***** DATA *****
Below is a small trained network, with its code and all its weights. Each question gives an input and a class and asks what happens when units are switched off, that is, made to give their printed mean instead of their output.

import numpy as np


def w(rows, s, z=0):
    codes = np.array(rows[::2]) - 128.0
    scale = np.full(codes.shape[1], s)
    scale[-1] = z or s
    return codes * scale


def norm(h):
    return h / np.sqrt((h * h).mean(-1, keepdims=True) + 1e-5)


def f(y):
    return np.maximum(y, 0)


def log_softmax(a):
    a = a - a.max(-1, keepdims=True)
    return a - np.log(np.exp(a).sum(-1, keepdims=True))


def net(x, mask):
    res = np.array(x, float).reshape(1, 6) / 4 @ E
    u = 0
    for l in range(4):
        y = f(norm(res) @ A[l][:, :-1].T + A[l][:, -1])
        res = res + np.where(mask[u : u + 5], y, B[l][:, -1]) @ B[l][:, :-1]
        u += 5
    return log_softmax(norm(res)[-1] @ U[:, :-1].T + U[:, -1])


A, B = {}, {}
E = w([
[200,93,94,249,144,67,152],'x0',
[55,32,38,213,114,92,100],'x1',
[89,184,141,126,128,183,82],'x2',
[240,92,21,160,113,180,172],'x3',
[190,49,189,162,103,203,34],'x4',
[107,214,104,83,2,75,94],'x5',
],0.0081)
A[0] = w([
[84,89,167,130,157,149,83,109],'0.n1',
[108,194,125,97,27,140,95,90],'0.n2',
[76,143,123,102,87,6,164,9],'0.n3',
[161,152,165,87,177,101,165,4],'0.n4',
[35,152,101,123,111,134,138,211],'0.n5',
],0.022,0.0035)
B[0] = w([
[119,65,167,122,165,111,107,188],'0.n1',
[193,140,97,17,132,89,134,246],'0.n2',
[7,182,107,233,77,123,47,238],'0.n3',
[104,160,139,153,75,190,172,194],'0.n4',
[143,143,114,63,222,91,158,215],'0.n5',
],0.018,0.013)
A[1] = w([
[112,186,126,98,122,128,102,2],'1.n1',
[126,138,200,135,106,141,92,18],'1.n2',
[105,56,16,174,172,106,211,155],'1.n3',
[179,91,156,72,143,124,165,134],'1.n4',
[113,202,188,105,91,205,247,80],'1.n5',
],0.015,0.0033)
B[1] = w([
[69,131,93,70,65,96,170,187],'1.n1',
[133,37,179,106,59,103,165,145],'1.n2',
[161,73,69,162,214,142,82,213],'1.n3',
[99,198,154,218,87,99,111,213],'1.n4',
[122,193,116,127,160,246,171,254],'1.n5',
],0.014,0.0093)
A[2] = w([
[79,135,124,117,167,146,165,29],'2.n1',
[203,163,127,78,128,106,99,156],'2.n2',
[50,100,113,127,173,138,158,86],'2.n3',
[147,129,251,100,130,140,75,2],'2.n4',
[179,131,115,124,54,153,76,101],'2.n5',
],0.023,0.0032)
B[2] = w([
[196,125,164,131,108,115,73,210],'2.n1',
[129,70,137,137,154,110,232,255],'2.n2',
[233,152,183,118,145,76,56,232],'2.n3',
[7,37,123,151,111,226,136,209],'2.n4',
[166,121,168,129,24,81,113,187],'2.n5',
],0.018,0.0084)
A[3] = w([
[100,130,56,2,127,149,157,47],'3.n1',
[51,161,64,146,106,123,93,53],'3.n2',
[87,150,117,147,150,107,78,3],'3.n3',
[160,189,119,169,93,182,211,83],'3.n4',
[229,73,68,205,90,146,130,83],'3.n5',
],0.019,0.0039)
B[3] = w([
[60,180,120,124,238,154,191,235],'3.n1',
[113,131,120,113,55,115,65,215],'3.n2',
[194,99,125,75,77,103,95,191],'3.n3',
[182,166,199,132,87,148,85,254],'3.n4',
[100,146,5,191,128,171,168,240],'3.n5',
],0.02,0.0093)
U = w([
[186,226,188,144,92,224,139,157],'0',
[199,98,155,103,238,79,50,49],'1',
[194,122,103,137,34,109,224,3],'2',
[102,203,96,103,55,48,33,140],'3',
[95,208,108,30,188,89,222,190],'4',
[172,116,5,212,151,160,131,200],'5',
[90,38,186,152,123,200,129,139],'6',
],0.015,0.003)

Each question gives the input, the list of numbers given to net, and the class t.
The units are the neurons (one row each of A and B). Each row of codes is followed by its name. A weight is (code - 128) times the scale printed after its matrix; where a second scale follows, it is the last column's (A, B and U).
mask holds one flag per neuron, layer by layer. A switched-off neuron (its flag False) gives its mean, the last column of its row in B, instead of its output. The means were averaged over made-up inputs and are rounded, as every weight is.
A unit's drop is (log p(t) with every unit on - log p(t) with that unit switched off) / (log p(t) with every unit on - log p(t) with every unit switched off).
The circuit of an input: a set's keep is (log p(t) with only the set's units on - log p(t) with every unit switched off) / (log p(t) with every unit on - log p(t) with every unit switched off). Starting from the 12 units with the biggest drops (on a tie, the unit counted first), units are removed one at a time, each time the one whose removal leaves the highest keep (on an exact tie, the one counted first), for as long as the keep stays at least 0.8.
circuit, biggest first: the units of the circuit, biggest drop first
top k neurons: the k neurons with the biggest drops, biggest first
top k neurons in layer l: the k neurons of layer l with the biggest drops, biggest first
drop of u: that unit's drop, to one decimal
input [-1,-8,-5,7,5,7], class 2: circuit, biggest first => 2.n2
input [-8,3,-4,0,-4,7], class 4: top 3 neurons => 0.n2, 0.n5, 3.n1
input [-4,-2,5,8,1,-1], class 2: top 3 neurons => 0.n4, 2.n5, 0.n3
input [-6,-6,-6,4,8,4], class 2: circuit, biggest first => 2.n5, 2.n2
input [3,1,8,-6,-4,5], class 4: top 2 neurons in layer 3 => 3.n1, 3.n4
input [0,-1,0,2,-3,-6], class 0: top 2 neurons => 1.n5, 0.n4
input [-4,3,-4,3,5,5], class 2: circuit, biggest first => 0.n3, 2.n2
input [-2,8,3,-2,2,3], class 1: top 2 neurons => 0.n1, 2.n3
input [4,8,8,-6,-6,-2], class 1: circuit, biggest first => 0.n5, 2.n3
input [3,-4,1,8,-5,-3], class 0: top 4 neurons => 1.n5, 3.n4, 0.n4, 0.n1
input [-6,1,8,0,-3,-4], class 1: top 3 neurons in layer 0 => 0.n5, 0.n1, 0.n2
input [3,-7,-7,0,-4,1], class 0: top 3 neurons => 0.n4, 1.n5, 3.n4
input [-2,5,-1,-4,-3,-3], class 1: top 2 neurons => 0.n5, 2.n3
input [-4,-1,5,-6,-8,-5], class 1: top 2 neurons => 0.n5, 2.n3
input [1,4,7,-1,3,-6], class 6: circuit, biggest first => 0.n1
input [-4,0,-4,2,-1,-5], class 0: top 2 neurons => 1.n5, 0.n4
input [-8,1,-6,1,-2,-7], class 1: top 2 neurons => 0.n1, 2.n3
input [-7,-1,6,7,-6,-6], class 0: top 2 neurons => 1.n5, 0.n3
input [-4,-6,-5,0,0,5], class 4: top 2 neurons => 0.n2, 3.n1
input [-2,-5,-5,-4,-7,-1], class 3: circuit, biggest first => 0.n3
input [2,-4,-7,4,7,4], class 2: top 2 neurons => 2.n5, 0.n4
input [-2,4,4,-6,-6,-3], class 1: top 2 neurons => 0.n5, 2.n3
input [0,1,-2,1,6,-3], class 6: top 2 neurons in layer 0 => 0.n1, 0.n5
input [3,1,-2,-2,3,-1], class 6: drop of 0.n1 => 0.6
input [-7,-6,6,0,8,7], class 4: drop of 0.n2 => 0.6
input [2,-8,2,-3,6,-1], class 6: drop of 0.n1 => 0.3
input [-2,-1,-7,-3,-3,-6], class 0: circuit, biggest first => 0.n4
*****
-- DIRECTIONS FOR THIS TASK --
Your answer must be the lines from the one holding "input [2,-8,2,-3,6,-1], class" to the end of the listing above, exactly as written and nothing else.

-- RESULT OF THE TASK --
input [2,-8,2,-3,6,-1], class 6: drop of 0.n1 => 0.3
input [-2,-1,-7,-3,-3,-6], class 0: circuit, biggest first => 0.n4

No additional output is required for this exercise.